* _INSTRUCTIONS TO FOLLOW_:
Below are some records. Return exactly the lines from the one containing "<365>: [ 80" through the one containing "[143 159 196", both included, and only those.

* _EXERCISE DATA_:
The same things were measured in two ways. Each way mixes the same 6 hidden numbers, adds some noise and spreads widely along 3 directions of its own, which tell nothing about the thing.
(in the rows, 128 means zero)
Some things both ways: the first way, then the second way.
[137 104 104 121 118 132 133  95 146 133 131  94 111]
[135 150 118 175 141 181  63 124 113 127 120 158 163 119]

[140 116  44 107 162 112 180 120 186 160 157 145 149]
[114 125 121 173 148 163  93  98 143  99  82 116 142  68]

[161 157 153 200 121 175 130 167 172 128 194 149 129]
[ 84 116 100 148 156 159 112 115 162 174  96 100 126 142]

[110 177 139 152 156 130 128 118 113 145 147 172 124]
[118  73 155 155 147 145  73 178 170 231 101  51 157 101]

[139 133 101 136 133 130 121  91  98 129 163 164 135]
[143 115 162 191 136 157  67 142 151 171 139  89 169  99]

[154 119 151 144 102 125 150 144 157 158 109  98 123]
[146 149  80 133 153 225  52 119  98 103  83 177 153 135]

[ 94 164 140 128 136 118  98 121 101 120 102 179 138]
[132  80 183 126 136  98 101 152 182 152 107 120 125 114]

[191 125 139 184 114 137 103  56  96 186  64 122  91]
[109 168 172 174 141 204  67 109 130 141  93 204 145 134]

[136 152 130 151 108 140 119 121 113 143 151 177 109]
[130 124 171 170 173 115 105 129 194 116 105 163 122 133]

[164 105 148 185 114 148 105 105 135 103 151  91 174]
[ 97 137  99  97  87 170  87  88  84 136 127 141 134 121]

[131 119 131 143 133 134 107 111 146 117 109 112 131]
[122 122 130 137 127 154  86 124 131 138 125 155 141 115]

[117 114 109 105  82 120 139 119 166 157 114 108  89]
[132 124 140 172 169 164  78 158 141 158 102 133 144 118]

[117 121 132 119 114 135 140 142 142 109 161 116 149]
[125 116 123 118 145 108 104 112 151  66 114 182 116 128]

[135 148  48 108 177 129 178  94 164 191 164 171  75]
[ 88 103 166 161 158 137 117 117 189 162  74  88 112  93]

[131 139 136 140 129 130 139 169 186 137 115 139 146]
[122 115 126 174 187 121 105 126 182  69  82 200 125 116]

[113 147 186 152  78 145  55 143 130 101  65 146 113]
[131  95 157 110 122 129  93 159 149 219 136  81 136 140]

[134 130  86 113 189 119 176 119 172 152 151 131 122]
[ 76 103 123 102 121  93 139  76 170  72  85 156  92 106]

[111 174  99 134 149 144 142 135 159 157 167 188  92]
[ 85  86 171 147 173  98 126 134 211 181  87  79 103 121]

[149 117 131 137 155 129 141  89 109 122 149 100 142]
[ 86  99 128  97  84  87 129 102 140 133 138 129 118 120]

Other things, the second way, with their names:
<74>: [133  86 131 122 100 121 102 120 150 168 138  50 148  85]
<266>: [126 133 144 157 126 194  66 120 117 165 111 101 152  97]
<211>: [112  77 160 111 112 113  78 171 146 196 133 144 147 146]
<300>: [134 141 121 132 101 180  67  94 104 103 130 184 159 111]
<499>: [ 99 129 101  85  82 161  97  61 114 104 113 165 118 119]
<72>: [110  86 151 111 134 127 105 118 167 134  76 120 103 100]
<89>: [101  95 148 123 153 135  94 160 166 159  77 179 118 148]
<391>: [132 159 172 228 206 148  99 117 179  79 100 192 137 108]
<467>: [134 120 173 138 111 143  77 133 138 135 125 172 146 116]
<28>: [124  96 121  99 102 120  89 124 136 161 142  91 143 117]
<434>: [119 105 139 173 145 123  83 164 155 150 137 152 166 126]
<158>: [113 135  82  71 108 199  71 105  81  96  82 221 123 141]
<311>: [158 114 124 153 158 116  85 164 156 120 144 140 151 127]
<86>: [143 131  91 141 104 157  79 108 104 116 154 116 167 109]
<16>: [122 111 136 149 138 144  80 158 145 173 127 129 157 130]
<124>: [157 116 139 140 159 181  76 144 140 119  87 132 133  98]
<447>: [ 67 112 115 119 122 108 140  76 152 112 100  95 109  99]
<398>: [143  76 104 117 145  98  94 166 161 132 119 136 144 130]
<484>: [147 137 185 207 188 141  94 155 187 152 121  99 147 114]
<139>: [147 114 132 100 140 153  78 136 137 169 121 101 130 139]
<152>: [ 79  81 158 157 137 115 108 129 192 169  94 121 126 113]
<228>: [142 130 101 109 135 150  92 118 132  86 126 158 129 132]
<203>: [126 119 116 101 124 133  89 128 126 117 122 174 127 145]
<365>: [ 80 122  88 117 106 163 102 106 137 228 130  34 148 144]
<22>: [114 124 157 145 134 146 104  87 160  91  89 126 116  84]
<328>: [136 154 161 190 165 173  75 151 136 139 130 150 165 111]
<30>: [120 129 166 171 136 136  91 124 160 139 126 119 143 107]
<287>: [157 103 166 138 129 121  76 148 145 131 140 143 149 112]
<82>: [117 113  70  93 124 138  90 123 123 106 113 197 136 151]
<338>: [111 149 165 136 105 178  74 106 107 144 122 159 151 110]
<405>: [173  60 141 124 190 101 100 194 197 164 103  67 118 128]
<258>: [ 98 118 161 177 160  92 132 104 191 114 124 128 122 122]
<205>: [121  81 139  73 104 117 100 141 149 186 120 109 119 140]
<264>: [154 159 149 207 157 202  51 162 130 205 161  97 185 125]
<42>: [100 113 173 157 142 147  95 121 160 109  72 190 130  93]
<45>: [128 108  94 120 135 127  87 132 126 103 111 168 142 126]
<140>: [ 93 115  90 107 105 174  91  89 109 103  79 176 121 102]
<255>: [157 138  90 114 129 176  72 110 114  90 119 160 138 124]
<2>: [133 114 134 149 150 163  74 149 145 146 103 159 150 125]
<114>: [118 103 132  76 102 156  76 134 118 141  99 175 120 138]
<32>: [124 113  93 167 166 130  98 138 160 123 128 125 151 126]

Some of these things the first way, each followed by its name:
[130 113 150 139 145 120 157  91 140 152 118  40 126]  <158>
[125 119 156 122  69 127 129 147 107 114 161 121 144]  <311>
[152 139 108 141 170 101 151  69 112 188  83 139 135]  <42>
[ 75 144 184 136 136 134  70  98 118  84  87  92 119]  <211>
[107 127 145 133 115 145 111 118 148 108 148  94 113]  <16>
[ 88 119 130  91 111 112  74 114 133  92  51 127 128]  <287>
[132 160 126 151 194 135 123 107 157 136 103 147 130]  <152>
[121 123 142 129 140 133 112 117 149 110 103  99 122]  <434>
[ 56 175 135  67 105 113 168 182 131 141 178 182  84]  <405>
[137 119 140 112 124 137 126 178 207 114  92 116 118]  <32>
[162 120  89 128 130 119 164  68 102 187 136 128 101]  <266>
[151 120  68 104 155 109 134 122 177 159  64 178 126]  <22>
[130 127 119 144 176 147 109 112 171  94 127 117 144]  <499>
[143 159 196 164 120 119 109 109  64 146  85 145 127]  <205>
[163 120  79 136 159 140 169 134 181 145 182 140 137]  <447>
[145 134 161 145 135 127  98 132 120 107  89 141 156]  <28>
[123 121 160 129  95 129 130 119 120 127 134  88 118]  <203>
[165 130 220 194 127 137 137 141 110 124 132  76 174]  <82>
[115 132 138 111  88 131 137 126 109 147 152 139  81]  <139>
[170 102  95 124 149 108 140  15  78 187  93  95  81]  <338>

* _RESPONSE AREA_:
<365>: [ 80 122  88 117 106 163 102 106 137 228 130  34 148 144]
<22>: [114 124 157 145 134 146 104  87 160  91  89 126 116  84]
<328>: [136 154 161 190 165 173  75 151 136 139 130 150 165 111]
<30>: [120 129 166 171 136 136  91 124 160 139 126 119 143 107]
<287>: [157 103 166 138 129 121  76 148 145 131 140 143 149 112]
<82>: [117 113  70  93 124 138  90 123 123 106 113 197 136 151]
<338>: [111 149 165 136 105 178  74 106 107 144 122 159 151 110]
<405>: [173  60 141 124 190 101 100 194 197 164 103  67 118 128]
<258>: [ 98 118 161 177 160  92 132 104 191 114 124 128 122 122]
<205>: [121  81 139  73 104 117 100 141 149 186 120 109 119 140]
<264>: [154 159 149 207 157 202  51 162 130 205 161  97 185 125]
<42>: [100 113 173 157 142 147  95 121 160 109  72 190 130  93]
<45>: [128 108  94 120 135 127  87 132 126 103 111 168 142 126]
<140>: [ 93 115  90 107 105 174  91  89 109 103  79 176 121 102]
<255>: [157 138  90 114 129 176  72 110 114  90 119 160 138 124]
<2>: [133 114 134 149 150 163  74 149 145 146 103 159 150 125]
<114>: [118 103 132  76 102 156  76 134 118 141  99 175 120 138]
<32>: [124 113  93 167 166 130  98 138 160 123 128 125 151 126]

Some of these things the first way, each followed by its name:
[130 113 150 139 145 120 157  91 140 152 118  40 126]  <158>
[125 119 156 122  69 127 129 147 107 114 161 121 144]  <311>
[152 139 108 141 170 101 151  69 112 188  83 139 135]  <42>
[ 75 144 184 136 136 134  70  98 118  84  87  92 119]  <211>
[107 127 145 133 115 145 111 118 148 108 148  94 113]  <16>
[ 88 119 130  91 111 112  74 114 133  92  51 127 128]  <287>
[132 160 126 151 194 135 123 107 157 136 103 147 130]  <152>
[121 123 142 129 140 133 112 117 149 110 103  99 122]  <434>
[ 56 175 135  67 105 113 168 182 131 141 178 182  84]  <405>
[137 119 140 112 124 137 126 178 207 114  92 116 118]  <32>
[162 120  89 128 130 119 164  68 102 187 136 128 101]  <266>
[151 120  68 104 155 109 134 122 177 159  64 178 126]  <22>
[130 127 119 144 176 147 109 112 171  94 127 117 144]  <499>
[143 159 196 164 120 119 109 109  64 146  85 145 127]  <205>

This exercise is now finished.